[[ Records for this exercise, beginning ]]
Here is a tiny trained network, its code and every weight. The questions are about switching its units off for an input and a class, where a switched-off unit gives its printed mean instead of its output.

import numpy as np


def w(rows, s, z=0):
    codes = np.array(rows[::2]) - 128.0
    scale = np.full(codes.shape[1], s)
    scale[-1] = z or s
    return codes * scale


def norm(h):
    return h / np.sqrt((h * h).mean(-1, keepdims=True) + 1e-5)


def f(y):
    return np.maximum(y, 0)


def log_softmax(a):
    a = a - a.max(-1, keepdims=True)
    return a - np.log(np.exp(a).sum(-1, keepdims=True))


def net(x, mask):
    res = np.array(x, float).reshape(1, 6) / 4 @ E
    u = 0
    for l in range(2):
        y = f(norm(res) @ A[l][:, :-1].T + A[l][:, -1])
        res = res + np.where(mask[u : u + 3], y, B[l][:, -1]) @ B[l][:, :-1]
        u += 3
    return log_softmax(norm(res)[-1] @ U[:, :-1].T + U[:, -1])


A, B = {}, {}
E = w([
[79,91,141,113],'x0',
[175,148,129,82],'x1',
[106,192,163,108],'x2',
[110,2,157,154],'x3',
[102,115,98,193],'x4',
[185,157,252,170],'x5',
],0.0077)
A[0] = w([
[119,52,187,189,79],'L0N1',
[113,11,248,106,64],'L0N2',
[19,197,254,183,3],'L0N3',
],0.0092,0.0041)
B[0] = w([
[145,162,152,56,226],'L0N1',
[194,28,160,124,253],'L0N2',
[5,195,174,213,204],'L0N3',
],0.013,0.0046)
A[1] = w([
[54,76,17,115,68],'L1N1',
[69,164,179,176,15],'L1N2',
[208,138,78,250,3],'L1N3',
],0.017,0.0022)
B[1] = w([
[152,90,7,241,246],'L1N1',
[102,182,154,208,181],'L1N2',
[15,100,125,19,160],'L1N3',
],0.019,0.011)
U = w([
[53,209,216,226,114],'0',
[188,29,214,129,194],'1',
[42,128,128,66,13],'2',
[119,88,9,195,254],'3',
[199,212,115,63,25],'4',
],0.015,0.0024)

Each question gives the input, the list of numbers given to net, and the class t.
The units are the neurons (one row each of A and B). Each row of codes is followed by its name. A weight is (code - 128) times the scale printed after its matrix; where a second scale follows, it is the last column's (A, B and U).
mask holds one flag per neuron, layer by layer. A switched-off neuron (its flag False) gives its mean, the last column of its row in B, instead of its output. The means were averaged over made-up inputs and are rounded, as every weight is.
A unit's drop is (log p(t) with every unit on - log p(t) with that unit switched off) / (log p(t) with every unit on - log p(t) with every unit switched off).
The circuit of an input: a set's keep is (log p(t) with only the set's units on - log p(t) with every unit switched off) / (log p(t) with every unit on - log p(t) with every unit switched off). Starting from all 6 units, units are removed one at a time, each time the one whose removal leaves the highest keep (on an exact tie, the one counted first), for as long as the keep stays at least 0.8.
circuit, biggest first: the units of the circuit, biggest drop first
unit that matters most: the unit with the biggest drop
top k neurons: the k neurons with the biggest drops, biggest first
top k neurons in layer l: the k neurons of layer l with the biggest drops, biggest first
drop when u is switched off: that unit's drop, to one decimal
input [-3,7,3,-1,-5,5], class 4: top 4 neurons -> [L1N1; L0N3; L1N2; L0N2]
input [-5,6,-4,-5,-5,0], class 4: circuit, biggest first -> [L1N1]
input [3,4,7,-3,-6,0], class 0: top 3 neurons -> [L0N2; L1N1; L0N1]
input [7,-4,-6,0,6,2], class 1: circuit, biggest first -> [L1N1; L0N1; L0N2]
input [-5,-3,-2,-4,2,4], class 0: top 2 neurons in layer 0 -> [L0N2; L0N3]
input [-2,2,0,-5,7,1], class 2: top 3 neurons -> [L1N3; L0N3; L1N1]
input [-5,7,-4,-4,-4,5], class 4: top 2 neurons -> [L1N1; L0N2]
input [6,1,0,-7,-7,-3], class 4: top 2 neurons -> [L1N1; L1N3]
input [1,7,0,-1,-2,3], class 4: top 3 neurons -> [L1N1; L0N3; L0N2]
input [-1,-7,-5,3,5,8], class 0: top 3 neurons -> [L0N3; L1N1; L1N2]
input [-8,0,-5,4,3,0], class 2: top 2 neurons -> [L1N3; L1N1]
input [-7,6,-2,-7,1,-3], class 2: top 3 neurons -> [L1N1; L0N1; L1N3]
input [-1,-2,8,8,-6,2], class 1: drop when L0N2 is switched off -> 2.1
input [7,-2,-1,5,0,7], class 1: unit that matters most -> L0N2
input [-7,-5,7,4,5,-2], class 0: drop when L1N1 is switched off -> 0.1
input [4,6,6,5,-2,-1], class 1: drop when L1N1 is switched off -> 0.2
[[ Records for this exercise, end ]]
◆ Try it
Lines before the one containing "input [-7,-5,7,4,5,-2], class" are left out. Repeat that line and all lines after it in the records above exactly.

◆ Written solution
input [-7,-5,7,4,5,-2], class 0: drop when L1N1 is switched off -> 0.1
input [4,6,6,5,-2,-1], class 1: drop when L1N1 is switched off -> 0.2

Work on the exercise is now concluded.